:: RECORDS SUPPLIED
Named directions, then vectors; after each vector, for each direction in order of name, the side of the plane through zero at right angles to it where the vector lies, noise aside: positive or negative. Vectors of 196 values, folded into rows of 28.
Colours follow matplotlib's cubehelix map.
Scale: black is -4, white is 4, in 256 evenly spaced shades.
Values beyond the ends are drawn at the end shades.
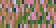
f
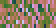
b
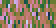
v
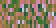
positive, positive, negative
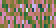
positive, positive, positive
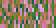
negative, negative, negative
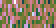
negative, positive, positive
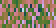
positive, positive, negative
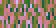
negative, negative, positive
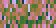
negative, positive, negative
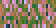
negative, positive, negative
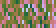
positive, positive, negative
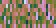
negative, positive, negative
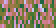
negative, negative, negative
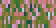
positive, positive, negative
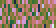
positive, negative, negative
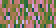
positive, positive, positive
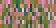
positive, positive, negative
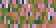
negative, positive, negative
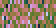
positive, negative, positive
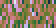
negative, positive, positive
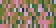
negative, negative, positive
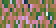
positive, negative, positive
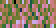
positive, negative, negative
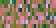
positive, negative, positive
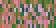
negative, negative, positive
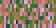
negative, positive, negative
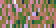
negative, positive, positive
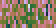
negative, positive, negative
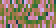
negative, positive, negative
::::
:: RECORDS SUPPLIED
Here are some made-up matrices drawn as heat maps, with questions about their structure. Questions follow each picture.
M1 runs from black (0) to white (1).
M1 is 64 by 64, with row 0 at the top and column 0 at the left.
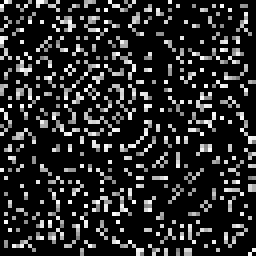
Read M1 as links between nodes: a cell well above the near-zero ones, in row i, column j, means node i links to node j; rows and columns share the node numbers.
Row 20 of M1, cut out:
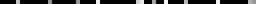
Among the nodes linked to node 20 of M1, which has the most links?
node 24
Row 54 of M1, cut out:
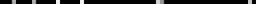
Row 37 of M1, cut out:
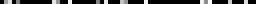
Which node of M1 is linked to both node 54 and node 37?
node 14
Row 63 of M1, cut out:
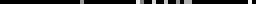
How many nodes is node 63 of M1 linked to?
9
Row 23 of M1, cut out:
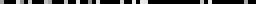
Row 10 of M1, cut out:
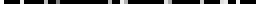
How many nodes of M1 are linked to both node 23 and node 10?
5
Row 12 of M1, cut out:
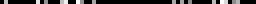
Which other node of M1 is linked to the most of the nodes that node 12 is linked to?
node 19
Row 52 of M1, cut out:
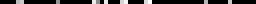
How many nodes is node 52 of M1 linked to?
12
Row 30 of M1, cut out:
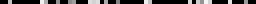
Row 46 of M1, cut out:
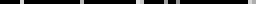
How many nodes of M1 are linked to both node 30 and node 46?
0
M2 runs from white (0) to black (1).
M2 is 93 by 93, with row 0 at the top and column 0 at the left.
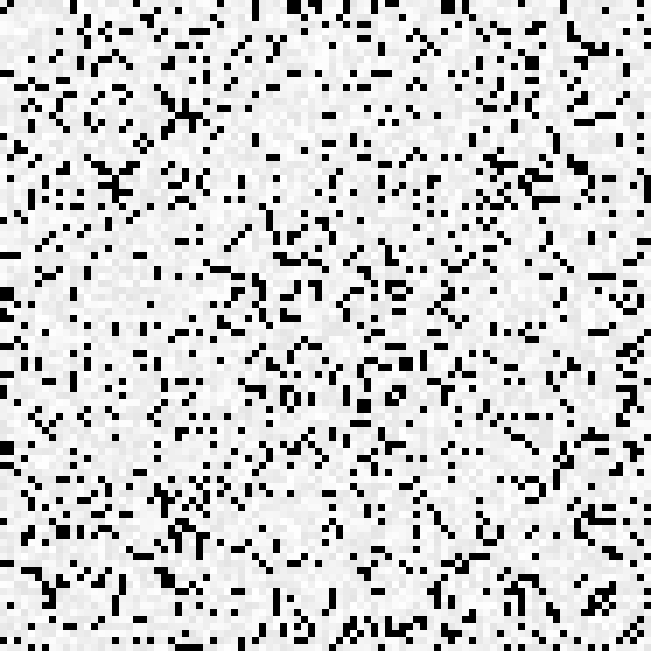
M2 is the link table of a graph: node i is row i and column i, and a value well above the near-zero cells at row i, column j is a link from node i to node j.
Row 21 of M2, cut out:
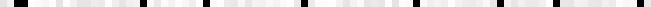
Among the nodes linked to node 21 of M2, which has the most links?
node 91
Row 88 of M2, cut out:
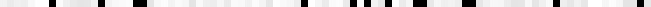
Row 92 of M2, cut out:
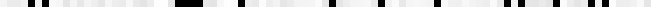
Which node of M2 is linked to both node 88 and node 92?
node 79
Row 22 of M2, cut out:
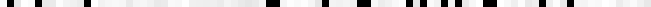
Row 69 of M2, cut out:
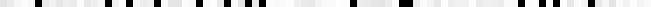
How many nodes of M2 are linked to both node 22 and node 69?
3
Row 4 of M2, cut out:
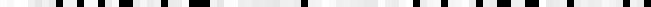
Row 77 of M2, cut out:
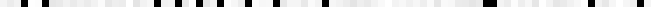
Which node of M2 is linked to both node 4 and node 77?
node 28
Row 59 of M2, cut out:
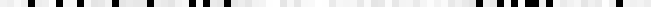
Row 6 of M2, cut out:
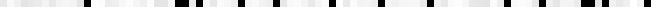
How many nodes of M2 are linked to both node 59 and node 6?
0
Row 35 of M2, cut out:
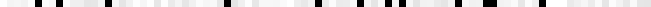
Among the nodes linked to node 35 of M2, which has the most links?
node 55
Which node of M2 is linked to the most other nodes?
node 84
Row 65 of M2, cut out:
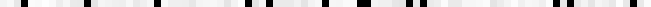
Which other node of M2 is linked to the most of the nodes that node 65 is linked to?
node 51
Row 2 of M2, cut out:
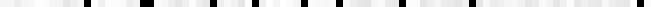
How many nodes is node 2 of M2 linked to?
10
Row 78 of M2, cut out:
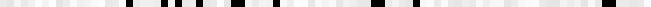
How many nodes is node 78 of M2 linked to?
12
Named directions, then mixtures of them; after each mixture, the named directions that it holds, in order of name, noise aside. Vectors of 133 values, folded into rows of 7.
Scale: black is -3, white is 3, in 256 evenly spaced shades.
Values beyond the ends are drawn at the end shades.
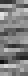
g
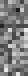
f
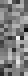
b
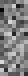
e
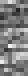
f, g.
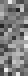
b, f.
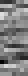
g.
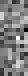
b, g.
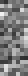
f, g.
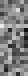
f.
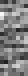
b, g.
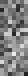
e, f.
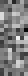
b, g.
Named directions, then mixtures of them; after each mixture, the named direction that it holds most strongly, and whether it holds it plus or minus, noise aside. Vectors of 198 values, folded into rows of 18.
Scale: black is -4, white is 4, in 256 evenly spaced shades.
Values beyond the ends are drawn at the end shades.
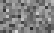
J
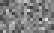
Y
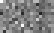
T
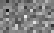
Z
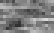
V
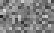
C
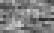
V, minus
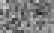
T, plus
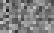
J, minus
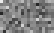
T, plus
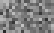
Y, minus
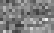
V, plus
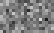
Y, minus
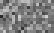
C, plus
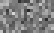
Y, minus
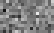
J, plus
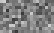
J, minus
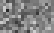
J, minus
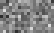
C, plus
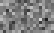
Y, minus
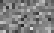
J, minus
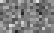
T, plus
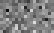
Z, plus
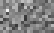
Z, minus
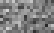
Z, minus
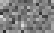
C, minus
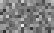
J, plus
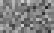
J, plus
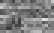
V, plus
::::
*TASK INSTRUCTIONS:*
Keep to the lines above from the line with "Row 20 of M1, cut" to the line with "Row 77 of M2, cut", and set down exactly those, inclusive, with nothing else and every picture left out.

*RESPONSE AREA:*
Row 20 of M1, cut out:
Among the nodes linked to node 20 of M1, which has the most links?
node 24
Row 54 of M1, cut out:
Row 37 of M1, cut out:
Which node of M1 is linked to both node 54 and node 37?
node 14
Row 63 of M1, cut out:
How many nodes is node 63 of M1 linked to?
9
Row 23 of M1, cut out:
Row 10 of M1, cut out:
How many nodes of M1 are linked to both node 23 and node 10?
5
Row 12 of M1, cut out:
Which other node of M1 is linked to the most of the nodes that node 12 is linked to?
node 19
Row 52 of M1, cut out:
How many nodes is node 52 of M1 linked to?
12
Row 30 of M1, cut out:
Row 46 of M1, cut out:
How many nodes of M1 are linked to both node 30 and node 46?
0
M2 runs from white (0) to black (1).
M2 is 93 by 93, with row 0 at the top and column 0 at the left.
M2 is the link table of a graph: node i is row i and column i, and a value well above the near-zero cells at row i, column j is a link from node i to node j.
Row 21 of M2, cut out:
Among the nodes linked to node 21 of M2, which has the most links?
node 91
Row 88 of M2, cut out:
Row 92 of M2, cut out:
Which node of M2 is linked to both node 88 and node 92?
node 79
Row 22 of M2, cut out:
Row 69 of M2, cut out:
How many nodes of M2 are linked to both node 22 and node 69?
3
Row 4 of M2, cut out:
Row 77 of M2, cut out:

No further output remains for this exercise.